[[ -8 -27  31  16 -15 -18  34  -7  -6 -16]
 [  5  42  27 -22 -10 -43 -41  -7 -12 -14]
 [-13  -8 -69  -4  -8  -8  24  -5 -16   7]]
->
[[-13  -8 -69  -4  -8  -8  24  -5 -16   7]
 [  5  42  27 -22 -10 -43 -41  -7 -12 -14]
 [ -8 -27  31  16 -15 -18  34  -7  -6 -16]]

[[-15  48  16  19 -51  61  48]
 [ -1 -35  -3  -4  -6 -12  58]
 [ -1 -87   2  -5  35 -45  59]
 [ 10 -49  10 -15 -15 -48  66]
 [  7 -13  12 -48 -24  15   8]
 [ 24 -16  26   1 -31  29 -12]
 [ 28 -10 -28  17 -11  44  44]
 [ 45 -36  29  24   2  -8  30]]
->
[[ 45 -36  29  24   2  -8  30]
 [ 28 -10 -28  17 -11  44  44]
 [ 24 -16  26   1 -31  29 -12]
 [  7 -13  12 -48 -24  15   8]
 [ 10 -49  10 -15 -15 -48  66]
 [ -1 -87   2  -5  35 -45  59]
 [ -1 -35  -3  -4  -6 -12  58]
 [-15  48  16  19 -51  61  48]]

[[  3   1 -31   4  -3]
 [ 14 -26  64  18  -8]
 [ -8  17  11 -39   0]
 [ 18 -22  71  44 -12]
 [  6   4 -18  22  -5]
 [ 11   0  41  -5  -3]
 [ 24  -6  39  22  -5]
 [  1   2  36 -32   0]
 [ -2  16 -21  15  -6]
 [-11  14  -7 -29   1]
 [ 13 -20  47  27  -9]
 [  4  12 -29  29  -7]]
->
[[  4  12 -29  29  -7]
 [ 13 -20  47  27  -9]
 [-11  14  -7 -29   1]
 [ -2  16 -21  15  -6]
 [  1   2  36 -32   0]
 [ 24  -6  39  22  -5]
 [ 11   0  41  -5  -3]
 [  6   4 -18  22  -5]
 [ 18 -22  71  44 -12]
 [ -8  17  11 -39   0]
 [ 14 -26  64  18  -8]
 [  3   1 -31   4  -3]]

[[ -4   5 -27   8  -3   3   1 -17   4]
 [ 21  17  -3  29  -2  13 -31  75   5]
 [-25  12 -39  24  -5  14  -9  -9  10]
 [  1  11  17   1   2  19   0  14  30]
 [ -6  -6  31 -15 -12 -11  19  14 -40]
 [  5   5 -24  11  -4   2   1 -28   2]
 [ 23  18   3  22  -2  13 -26  65  18]]
->
[[ 23  18   3  22  -2  13 -26  65  18]
 [  5   5 -24  11  -4   2   1 -28   2]
 [ -6  -6  31 -15 -12 -11  19  14 -40]
 [  1  11  17   1   2  19   0  14  30]
 [-25  12 -39  24  -5  14  -9  -9  10]
 [ 21  17  -3  29  -2  13 -31  75   5]
 [ -4   5 -27   8  -3   3   1 -17   4]]

[[ 37   2  23  38  -9  25 -71]
 [ 40 -27  28  10   4 -21  49]
 [-22 -13  20   1  -1  61 -55]
 [ 26 -28  44 -33  -8 -20 -30]
 [-28  26 -44  42  -5  33  33]
 [ 20  -3  11 -43   0 -64  -1]
 [ 29  40 -36  47  14 -29   3]]
->
[[ 29  40 -36  47  14 -29   3]
 [ 20  -3  11 -43   0 -64  -1]
 [-28  26 -44  42  -5  33  33]
 [ 26 -28  44 -33  -8 -20 -30]
 [-22 -13  20   1  -1  61 -55]
 [ 40 -27  28  10   4 -21  49]
 [ 37   2  23  38  -9  25 -71]]

[[-20  -5   8  20   8  -2]
 [ 18   2  -9 -21  -6   8]
 [-10   1   2   3 -16   8]
 [  2  -6  13 -11  -3   1]
 [  1   2   4   0   0  -2]
 [ -1  -1  -1  -1   0  -1]
 [ -1 -16  67 -18  -2  -2]
 [  5  -1  17  17 -23  -2]
 [ -6  -3  -8   3  -4  -5]
 [ -2  -3  -3   3  -1  -1]]
->
[[ -2  -3  -3   3  -1  -1]
 [ -6  -3  -8   3  -4  -5]
 [  5  -1  17  17 -23  -2]
 [ -1 -16  67 -18  -2  -2]
 [ -1  -1  -1  -1   0  -1]
 [  1   2   4   0   0  -2]
 [  2  -6  13 -11  -3   1]
 [-10   1   2   3 -16   8]
 [ 18   2  -9 -21  -6   8]
 [-20  -5   8  20   8  -2]]

[[  2 -30 -32   2  14  14]
 [ -6   8  -7  27  68  22]
 [ -3   1 -12  23  54  19]
 [-23 -64 -67  12  25  47]
 [  0  -8  -3   2   6  11]
 [ -8   7  -7  28  69  25]]
->
[[ -8   7  -7  28  69  25]
 [  0  -8  -3   2   6  11]
 [-23 -64 -67  12  25  47]
 [ -3   1 -12  23  54  19]
 [ -6   8  -7  27  68  22]
 [  2 -30 -32   2  14  14]]
---
[[  4   1   1  -3 -14 -15   8   1  -2 -14 -10   5 -20 -11   2  16]
 [ 23  26 -19  13  17  52  -1   6 -10  34 -14  31  67  33  -9 -60]
 [  1 -29  16  11  17  38 -16 -36  -3  24  11  26  66   0  27 -70]
 [  7   9 -43  11   8  55 -12  13  -4  44   7  -2  68  26 -24 -54]]
->
[[ 23  26 -19  13  17  52  -1   6 -10  34 -14  31  67  33  -9 -60]
 [  7   9 -43  11   8  55 -12  13  -4  44   7  -2  68  26 -24 -54]
 [  4   1   1  -3 -14 -15   8   1  -2 -14 -10   5 -20 -11   2  16]
 [  1 -29  16  11  17  38 -16 -36  -3  24  11  26  66   0  27 -70]]

[[  0 -12 -14   2   2 -10 -23  -9 -16 -18  -9 -10]
 [ -1  22  83  -2 -11 -13   4  62 -26 -20 -14  15]
 [ 11  29 -36   8 -17 -11 -15  35 -39 -41 -22  26]
 [  6   3   5 -27 -16  16   7  -4 -10   3   2  -3]
 [ -7  -3  -6 -11  -7  -6  -1   4 -10  -7   1   4]]
->
[[ 11  29 -36   8 -17 -11 -15  35 -39 -41 -22  26]
 [ -1  22  83  -2 -11 -13   4  62 -26 -20 -14  15]
 [  6   3   5 -27 -16  16   7  -4 -10   3   2  -3]
 [ -7  -3  -6 -11  -7  -6  -1   4 -10  -7   1   4]
 [  0 -12 -14   2   2 -10 -23  -9 -16 -18  -9 -10]]

[[ 17  22 -16 -12  15  -9 -18]
 [  7  41 -26 -15  52   4 -22]
 [-16 -23  14  19  14   3   3]
 [-42  38 -12  -2  83   5   1]]
->
[[  7  41 -26 -15  52   4 -22]
 [-42  38 -12  -2  83   5   1]
 [ 17  22 -16 -12  15  -9 -18]
 [-16 -23  14  19  14   3   3]]

[[ 18  17 -33 -11   1 -24  56 -36  41   3   2 -54  44  55  72]
 [ 40  -1 -33 -11   5 -14  57 -30  45   5 -13 -39  47  52  75]
 [ 54 -12 -32 -10   9  -8  56 -27  45   6 -19 -31  46  46  74]
 [  3  -5 -54 -29  43  53 -47 -31 -29 -31  54 -41  16 -54 -14]
 [ 32 -45  34  11 -13  27 -15  60   0  10 -59  89 -20  -9 -24]
 [ 87 -62  15  29  43 -23  13 -50 -12  21   6  -8 -15 -53 -10]]
->
[[ 18  17 -33 -11   1 -24  56 -36  41   3   2 -54  44  55  72]
 [ 40  -1 -33 -11   5 -14  57 -30  45   5 -13 -39  47  52  75]
 [  3  -5 -54 -29  43  53 -47 -31 -29 -31  54 -41  16 -54 -14]
 [ 54 -12 -32 -10   9  -8  56 -27  45   6 -19 -31  46  46  74]
 [ 32 -45  34  11 -13  27 -15  60   0  10 -59  89 -20  -9 -24]
 [ 87 -62  15  29  43 -23  13 -50 -12  21   6  -8 -15 -53 -10]]

[[ 38 -10  24  -1   4 -35  -6  -3]
 [-32  -5 -13   0   3  -8   5 -14]
 [ 16  14 -18  10   0   5   1  16]
 [ 20   3   6 -24   6 -19 -16 -17]
 [-83   0 -21  -2  -1 -30  -6 -10]
 [-23  -6 -20  14  -5   9  -5  -7]
 [-73 -14  -7  -6  17  -3  13   8]
 [  7  23  13 -23  -5 -10   7  -9]
 [-30  18 -37 -12 -10  14  -4   4]
 [ 26 -12 -16  32   6 -16   7   3]
 [-71  -7  15  41 -19   9  -6 -11]
 [-28   8 -12  32  13  -4   2   0]]
->
[[  7  23  13 -23  -5 -10   7  -9]
 [-30  18 -37 -12 -10  14  -4   4]
 [ 16  14 -18  10   0   5   1  16]
 [-28   8 -12  32  13  -4   2   0]
 [ 20   3   6 -24   6 -19 -16 -17]
 [-83   0 -21  -2  -1 -30  -6 -10]
 [-32  -5 -13   0   3  -8   5 -14]
 [-23  -6 -20  14  -5   9  -5  -7]
 [-71  -7  15  41 -19   9  -6 -11]
 [ 38 -10  24  -1   4 -35  -6  -3]
 [ 26 -12 -16  32   6 -16   7   3]
 [-73 -14  -7  -6  17  -3  13   8]]

[[ 10  28  15  52 -40  36 -10 -10   6 -10]
 [ 62  91 -45 -25 -31  27 -10 -18  28 -18]
 [-35  34  18  72  17  13  40 -38 -35  17]
 [-15  -9  -8 -14   4  -7  -8  43  -7 -24]]
->
[[ 62  91 -45 -25 -31  27 -10 -18  28 -18]
 [-35  34  18  72  17  13  40 -38 -35  17]
 [ 10  28  15  52 -40  36 -10 -10   6 -10]
 [-15  -9  -8 -14   4  -7  -8  43  -7 -24]]

[[ 26  10 -14  31  13 -80]
 [-50   2 -10 -33 -46 -52]
 [ 73  16  -9  28  26  36]
 [ 53  15 -52   2  48 -20]]
->
[[ 73  16  -9  28  26  36]
 [ 53  15 -52   2  48 -20]
 [ 26  10 -14  31  13 -80]
 [-50   2 -10 -33 -46 -52]]

[[ 91  25 -50  26 -11  -9  11]
 [ -8  23 -32  22   0  17 -27]
 [-17  38  -4  11  48  55 -33]]
->
[[-17  38  -4  11  48  55 -33]
 [ 91  25 -50  26 -11  -9  11]
 [ -8  23 -32  22   0  17 -27]]
---
[[ 42  51]
 [-66  39]
 [-12  38]
 [ 41  45]]
->
[[ 42  51]
 [-66  39]
 [-12  38]]

[[ -9  -4 -23]
 [ -1  -9 -27]
 [-19  76  21]]
->
[[ -9  -4]
 [ -1  -9]
 [-19  76]]

[[  0  63 -19 -13   0]
 [  2  15 -57 -55  -2]
 [  3   2   4   0  74]]
->
[[ 0 63]
 [ 2 15]
 [ 3  2]]

[[ -5  41  -9  18]
 [  7  35 -19 -18]
 [-13 -68 -12  -1]]
->
[[ -5  41]
 [  7  35]
 [-13 -68]]

[[ 36 -41   0  -4]
 [ 19  27 -45  11]
 [-35 -44   0  27]
 [  2  79 -26 -13]
 [ 51 -64 -79  -1]]
->
[[ 36 -41]
 [ 19  27]
 [-35 -44]]

[[ 12  19 -26]
 [ -2  43 -80]
 [  0  26  -7]]
->
[[12 19]
 [-2 43]
 [ 0 26]]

Task:
This exercise asks for the line with "35 -19 -18]" and all lines after it through the end of the records above, retyped exactly and with nothing else.

Your solution:
 [  7  35 -19 -18]
 [-13 -68 -12  -1]]
->
[[ -5  41]
 [  7  35]
 [-13 -68]]

[[ 36 -41   0  -4]
 [ 19  27 -45  11]
 [-35 -44   0  27]
 [  2  79 -26 -13]
 [ 51 -64 -79  -1]]
->
[[ 36 -41]
 [ 19  27]
 [-35 -44]]

[[ 12  19 -26]
 [ -2  43 -80]
 [  0  26  -7]]
->
[[12 19]
 [-2 43]
 [ 0 26]]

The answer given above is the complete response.